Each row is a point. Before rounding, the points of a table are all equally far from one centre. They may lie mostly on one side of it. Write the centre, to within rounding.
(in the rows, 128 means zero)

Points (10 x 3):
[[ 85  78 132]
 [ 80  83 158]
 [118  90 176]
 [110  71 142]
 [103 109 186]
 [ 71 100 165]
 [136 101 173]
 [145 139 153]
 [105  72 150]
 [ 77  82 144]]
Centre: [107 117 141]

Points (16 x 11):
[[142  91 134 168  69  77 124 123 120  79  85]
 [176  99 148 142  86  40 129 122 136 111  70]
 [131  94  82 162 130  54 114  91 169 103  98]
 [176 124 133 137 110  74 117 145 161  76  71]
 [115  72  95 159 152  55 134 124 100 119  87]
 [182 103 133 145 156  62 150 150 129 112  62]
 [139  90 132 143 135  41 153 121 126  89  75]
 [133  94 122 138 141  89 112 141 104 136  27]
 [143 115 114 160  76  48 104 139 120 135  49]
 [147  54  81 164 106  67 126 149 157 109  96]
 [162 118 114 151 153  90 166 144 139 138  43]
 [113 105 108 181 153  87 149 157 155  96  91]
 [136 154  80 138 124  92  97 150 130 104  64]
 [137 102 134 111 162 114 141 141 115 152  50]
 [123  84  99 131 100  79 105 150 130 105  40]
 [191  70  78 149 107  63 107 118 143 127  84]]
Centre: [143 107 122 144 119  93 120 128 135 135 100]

• • • • • • •

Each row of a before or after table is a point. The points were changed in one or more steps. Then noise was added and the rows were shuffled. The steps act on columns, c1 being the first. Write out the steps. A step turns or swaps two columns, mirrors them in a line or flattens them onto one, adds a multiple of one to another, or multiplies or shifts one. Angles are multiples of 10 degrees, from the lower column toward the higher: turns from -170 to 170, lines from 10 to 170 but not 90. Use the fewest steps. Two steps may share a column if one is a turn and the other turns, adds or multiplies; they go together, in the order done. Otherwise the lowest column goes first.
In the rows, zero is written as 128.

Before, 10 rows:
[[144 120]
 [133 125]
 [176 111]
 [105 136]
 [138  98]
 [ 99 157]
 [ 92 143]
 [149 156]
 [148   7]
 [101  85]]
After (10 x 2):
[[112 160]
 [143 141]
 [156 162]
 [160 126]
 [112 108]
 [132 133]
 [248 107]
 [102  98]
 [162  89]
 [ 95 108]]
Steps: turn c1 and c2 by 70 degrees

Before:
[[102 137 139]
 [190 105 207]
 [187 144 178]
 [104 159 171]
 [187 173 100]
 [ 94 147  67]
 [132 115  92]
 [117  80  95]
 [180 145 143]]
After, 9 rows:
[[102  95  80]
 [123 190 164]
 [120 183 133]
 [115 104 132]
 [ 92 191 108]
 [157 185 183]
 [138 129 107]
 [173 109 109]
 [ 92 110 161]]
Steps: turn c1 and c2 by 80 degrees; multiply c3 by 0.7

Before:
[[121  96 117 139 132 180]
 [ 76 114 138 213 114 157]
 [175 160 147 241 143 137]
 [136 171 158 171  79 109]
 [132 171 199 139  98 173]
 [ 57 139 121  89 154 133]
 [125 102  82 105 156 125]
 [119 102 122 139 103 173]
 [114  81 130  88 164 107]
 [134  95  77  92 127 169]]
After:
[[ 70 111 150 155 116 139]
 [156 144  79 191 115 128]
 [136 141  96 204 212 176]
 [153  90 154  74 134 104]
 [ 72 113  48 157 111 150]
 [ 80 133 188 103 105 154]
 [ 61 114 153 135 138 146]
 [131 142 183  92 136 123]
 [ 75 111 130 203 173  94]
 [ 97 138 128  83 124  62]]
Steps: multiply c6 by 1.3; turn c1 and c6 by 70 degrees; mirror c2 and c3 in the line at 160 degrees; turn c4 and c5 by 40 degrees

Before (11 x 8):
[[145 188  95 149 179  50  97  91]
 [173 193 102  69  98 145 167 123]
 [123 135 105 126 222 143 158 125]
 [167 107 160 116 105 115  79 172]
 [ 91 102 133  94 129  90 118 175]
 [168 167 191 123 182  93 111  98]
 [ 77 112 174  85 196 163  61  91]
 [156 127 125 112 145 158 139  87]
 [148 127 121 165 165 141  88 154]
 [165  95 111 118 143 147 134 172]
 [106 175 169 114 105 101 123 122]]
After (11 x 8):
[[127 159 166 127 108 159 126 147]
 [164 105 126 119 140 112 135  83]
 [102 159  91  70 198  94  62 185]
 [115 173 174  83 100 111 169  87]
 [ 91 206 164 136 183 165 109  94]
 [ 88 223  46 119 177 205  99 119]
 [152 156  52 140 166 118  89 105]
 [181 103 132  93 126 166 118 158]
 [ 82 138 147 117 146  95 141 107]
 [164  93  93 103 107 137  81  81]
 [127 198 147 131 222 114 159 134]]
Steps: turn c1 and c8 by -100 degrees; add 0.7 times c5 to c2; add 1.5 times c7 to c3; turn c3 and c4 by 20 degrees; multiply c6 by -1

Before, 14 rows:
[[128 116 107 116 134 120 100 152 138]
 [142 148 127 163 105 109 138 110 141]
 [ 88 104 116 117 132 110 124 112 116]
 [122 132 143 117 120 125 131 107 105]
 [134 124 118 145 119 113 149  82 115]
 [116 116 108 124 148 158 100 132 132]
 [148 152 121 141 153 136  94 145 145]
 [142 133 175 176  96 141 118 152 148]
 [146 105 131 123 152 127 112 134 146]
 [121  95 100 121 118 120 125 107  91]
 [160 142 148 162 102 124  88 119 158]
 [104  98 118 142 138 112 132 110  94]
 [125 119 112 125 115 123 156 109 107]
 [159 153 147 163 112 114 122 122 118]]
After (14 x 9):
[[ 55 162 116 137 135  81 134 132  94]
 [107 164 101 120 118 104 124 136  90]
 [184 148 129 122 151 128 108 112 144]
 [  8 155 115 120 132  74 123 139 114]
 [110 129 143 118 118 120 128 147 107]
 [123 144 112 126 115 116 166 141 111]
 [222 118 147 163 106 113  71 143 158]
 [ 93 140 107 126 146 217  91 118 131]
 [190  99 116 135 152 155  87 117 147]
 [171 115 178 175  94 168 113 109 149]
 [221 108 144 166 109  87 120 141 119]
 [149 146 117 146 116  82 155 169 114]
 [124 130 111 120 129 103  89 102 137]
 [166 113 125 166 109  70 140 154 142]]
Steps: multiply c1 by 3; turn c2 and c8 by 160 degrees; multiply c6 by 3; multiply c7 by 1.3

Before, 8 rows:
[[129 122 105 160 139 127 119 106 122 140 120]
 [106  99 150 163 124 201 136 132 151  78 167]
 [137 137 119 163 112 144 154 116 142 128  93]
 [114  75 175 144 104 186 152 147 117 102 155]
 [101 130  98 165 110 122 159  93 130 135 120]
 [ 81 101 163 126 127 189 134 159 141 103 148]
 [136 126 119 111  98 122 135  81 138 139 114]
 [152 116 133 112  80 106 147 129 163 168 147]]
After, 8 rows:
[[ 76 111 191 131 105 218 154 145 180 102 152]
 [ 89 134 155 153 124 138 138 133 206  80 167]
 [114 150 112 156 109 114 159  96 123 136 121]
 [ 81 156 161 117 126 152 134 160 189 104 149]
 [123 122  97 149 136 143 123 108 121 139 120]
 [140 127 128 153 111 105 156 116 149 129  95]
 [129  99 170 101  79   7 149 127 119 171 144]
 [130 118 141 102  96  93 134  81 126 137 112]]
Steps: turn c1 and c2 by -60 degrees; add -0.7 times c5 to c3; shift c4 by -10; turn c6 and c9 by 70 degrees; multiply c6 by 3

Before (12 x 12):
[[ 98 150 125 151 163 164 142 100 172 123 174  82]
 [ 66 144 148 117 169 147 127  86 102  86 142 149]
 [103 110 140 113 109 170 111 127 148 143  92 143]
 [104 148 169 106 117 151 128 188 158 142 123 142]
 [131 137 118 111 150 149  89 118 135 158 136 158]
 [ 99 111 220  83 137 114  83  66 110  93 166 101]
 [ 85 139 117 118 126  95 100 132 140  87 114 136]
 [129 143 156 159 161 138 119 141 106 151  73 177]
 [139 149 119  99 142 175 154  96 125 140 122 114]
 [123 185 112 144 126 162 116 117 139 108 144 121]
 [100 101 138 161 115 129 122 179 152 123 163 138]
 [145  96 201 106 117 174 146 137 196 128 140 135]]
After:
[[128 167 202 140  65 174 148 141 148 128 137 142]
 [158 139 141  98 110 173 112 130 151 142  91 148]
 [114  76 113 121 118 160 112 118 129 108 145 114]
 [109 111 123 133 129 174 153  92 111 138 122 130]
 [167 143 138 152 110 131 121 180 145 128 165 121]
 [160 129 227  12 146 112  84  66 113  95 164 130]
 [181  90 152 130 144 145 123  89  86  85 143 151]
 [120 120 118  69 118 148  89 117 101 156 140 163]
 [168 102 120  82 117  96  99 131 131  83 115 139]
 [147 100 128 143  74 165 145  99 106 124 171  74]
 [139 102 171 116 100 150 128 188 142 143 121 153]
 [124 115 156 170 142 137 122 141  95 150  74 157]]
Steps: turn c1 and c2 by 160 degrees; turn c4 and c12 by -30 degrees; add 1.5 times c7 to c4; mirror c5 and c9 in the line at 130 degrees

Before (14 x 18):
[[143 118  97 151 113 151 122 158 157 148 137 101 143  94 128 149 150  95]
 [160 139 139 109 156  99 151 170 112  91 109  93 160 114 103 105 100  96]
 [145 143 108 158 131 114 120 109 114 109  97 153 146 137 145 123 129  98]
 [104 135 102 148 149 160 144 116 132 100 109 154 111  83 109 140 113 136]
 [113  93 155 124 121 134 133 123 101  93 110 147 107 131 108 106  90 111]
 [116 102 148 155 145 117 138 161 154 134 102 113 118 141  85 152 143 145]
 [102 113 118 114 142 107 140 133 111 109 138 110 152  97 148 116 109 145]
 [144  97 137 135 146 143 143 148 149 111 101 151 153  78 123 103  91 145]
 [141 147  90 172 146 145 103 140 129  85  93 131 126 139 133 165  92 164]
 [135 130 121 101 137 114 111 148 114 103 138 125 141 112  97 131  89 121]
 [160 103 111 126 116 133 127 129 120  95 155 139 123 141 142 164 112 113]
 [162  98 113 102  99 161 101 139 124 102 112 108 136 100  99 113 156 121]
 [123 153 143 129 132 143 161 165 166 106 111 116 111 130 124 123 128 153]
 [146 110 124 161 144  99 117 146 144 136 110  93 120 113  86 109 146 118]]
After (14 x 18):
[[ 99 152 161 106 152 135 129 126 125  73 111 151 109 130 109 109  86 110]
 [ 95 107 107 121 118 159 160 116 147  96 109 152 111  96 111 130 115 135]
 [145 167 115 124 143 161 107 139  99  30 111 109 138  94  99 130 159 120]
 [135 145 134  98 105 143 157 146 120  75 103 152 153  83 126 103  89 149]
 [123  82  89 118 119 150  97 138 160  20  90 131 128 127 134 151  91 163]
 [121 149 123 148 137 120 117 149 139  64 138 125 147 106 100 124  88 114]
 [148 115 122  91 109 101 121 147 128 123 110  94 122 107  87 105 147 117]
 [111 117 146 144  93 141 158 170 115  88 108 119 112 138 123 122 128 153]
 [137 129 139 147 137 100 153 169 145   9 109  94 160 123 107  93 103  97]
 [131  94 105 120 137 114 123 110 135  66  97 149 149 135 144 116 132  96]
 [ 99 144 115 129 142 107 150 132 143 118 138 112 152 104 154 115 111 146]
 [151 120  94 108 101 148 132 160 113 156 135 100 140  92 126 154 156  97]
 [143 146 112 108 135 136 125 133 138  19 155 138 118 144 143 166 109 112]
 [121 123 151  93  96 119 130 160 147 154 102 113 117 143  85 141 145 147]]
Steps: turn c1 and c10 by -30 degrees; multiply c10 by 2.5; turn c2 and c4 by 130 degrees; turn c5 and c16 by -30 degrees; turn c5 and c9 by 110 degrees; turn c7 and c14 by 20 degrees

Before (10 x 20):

• • • • • • •

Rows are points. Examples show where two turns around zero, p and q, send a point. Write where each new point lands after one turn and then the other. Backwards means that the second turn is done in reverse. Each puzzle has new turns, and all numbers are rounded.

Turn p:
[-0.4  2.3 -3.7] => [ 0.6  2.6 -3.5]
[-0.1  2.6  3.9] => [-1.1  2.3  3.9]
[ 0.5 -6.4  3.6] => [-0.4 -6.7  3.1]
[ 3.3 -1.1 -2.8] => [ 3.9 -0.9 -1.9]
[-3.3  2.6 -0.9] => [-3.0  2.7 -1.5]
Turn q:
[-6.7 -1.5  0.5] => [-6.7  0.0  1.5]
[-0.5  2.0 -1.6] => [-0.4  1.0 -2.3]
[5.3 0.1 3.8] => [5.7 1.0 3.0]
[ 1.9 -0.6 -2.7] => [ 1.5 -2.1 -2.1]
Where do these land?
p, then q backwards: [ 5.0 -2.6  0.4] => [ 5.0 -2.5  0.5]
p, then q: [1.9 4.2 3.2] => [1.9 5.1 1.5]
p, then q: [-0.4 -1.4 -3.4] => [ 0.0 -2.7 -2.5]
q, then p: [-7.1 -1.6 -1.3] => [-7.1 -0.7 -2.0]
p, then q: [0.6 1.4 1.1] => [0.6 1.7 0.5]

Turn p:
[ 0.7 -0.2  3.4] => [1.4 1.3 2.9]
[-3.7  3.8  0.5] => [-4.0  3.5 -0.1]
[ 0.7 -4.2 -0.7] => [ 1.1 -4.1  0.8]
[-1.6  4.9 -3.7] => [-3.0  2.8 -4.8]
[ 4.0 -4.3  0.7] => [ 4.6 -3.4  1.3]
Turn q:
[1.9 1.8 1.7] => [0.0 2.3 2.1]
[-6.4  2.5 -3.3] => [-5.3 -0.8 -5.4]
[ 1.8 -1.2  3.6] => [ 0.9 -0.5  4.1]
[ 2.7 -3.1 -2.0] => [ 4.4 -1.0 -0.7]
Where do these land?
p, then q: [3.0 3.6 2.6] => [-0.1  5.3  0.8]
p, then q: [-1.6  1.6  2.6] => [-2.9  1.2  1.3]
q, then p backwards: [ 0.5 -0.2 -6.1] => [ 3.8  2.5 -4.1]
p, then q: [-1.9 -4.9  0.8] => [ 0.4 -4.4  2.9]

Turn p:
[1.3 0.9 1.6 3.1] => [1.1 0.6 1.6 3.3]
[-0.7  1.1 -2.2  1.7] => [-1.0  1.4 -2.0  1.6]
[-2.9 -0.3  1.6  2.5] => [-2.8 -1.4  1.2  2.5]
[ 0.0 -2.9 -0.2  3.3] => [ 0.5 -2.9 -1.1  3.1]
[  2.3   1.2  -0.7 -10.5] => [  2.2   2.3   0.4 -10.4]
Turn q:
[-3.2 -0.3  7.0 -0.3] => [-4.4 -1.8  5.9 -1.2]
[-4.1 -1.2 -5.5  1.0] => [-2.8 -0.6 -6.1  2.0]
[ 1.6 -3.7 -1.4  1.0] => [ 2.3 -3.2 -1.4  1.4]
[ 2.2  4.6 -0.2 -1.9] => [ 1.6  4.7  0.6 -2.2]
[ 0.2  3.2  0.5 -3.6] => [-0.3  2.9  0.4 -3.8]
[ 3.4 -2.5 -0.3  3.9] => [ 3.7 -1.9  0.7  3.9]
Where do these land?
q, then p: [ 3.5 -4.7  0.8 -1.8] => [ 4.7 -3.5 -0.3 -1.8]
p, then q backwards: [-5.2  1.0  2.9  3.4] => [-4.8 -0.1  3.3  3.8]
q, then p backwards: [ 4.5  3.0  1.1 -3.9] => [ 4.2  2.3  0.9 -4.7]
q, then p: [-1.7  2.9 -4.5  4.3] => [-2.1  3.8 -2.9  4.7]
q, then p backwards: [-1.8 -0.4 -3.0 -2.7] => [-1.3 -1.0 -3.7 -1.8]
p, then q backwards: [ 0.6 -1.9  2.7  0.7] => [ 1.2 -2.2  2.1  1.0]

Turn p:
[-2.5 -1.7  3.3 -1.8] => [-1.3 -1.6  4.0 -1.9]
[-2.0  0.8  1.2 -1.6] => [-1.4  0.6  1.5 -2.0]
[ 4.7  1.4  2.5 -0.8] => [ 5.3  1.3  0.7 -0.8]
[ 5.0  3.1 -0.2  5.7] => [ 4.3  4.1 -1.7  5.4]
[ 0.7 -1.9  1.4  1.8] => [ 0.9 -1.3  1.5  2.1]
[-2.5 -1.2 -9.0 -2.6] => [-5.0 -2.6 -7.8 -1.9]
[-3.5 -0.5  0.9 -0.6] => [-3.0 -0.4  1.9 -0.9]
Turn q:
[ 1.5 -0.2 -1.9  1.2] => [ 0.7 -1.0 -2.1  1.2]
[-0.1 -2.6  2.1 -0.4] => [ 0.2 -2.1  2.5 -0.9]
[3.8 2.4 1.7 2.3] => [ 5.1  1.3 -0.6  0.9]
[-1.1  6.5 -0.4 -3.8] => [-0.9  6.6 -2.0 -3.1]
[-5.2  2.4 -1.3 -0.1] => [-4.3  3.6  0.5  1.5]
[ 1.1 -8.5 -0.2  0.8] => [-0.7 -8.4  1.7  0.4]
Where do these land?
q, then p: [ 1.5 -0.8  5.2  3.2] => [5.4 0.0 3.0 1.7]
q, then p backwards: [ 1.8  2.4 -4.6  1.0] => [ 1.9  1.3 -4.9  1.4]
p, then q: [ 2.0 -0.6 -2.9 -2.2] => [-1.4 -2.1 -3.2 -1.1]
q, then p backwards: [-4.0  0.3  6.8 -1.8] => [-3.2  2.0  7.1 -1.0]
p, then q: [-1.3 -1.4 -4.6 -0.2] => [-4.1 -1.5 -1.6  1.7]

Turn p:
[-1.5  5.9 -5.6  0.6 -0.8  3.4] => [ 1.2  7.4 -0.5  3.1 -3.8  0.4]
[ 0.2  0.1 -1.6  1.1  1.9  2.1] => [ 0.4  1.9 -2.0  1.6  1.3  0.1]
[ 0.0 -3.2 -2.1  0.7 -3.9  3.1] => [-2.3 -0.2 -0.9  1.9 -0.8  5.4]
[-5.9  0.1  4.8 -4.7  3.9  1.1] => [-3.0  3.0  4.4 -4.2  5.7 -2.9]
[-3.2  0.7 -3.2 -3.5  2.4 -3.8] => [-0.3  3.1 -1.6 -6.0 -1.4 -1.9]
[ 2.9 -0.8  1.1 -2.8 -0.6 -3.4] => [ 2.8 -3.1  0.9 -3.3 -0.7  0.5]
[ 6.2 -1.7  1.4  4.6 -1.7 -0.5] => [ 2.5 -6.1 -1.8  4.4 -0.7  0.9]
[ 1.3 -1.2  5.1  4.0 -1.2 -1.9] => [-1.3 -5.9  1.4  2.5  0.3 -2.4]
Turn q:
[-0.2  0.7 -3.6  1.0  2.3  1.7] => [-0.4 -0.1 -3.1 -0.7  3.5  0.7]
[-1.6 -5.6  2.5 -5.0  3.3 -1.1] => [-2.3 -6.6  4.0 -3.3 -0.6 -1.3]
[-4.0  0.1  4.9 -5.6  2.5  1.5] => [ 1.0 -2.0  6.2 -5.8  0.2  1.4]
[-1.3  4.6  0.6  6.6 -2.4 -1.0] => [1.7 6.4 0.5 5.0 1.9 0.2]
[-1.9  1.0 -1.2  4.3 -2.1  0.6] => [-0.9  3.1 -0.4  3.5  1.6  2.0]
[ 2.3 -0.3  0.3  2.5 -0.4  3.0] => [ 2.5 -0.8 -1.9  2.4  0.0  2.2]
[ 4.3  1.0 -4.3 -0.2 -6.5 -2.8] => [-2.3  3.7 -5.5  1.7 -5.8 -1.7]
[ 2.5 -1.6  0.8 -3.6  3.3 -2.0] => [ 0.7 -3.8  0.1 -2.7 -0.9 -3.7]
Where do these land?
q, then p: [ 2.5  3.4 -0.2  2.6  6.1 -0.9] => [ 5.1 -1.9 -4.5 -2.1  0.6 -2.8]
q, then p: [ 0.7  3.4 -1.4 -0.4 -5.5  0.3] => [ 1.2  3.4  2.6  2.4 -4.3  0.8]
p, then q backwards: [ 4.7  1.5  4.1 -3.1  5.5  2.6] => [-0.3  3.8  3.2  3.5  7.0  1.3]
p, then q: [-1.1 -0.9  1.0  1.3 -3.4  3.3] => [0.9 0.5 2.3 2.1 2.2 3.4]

• • • • • • •

Check the entries above for the word "from" and copy every line where it turns up.

Each row is a point. Before rounding, the points of a table are all equally far from one centre. They may lie mostly on one side of it. Write the centre, to within rounding.
Each row of a before or after table is a point. The points were changed in one or more steps. Then noise was added and the rows were shuffled. The steps act on columns, c1 being the first. Write out the steps. A step turns or swaps two columns, mirrors them in a line or flattens them onto one, adds a multiple of one to another, or multiplies or shifts one. Angles are multiples of 10 degrees, from the lower column toward the higher: turns from -170 to 170, lines from 10 to 170 but not 90. Use the fewest steps. Two steps may share a column if one is a turn and the other turns, adds or multiplies; they go together, in the order done. Otherwise the lowest column goes first.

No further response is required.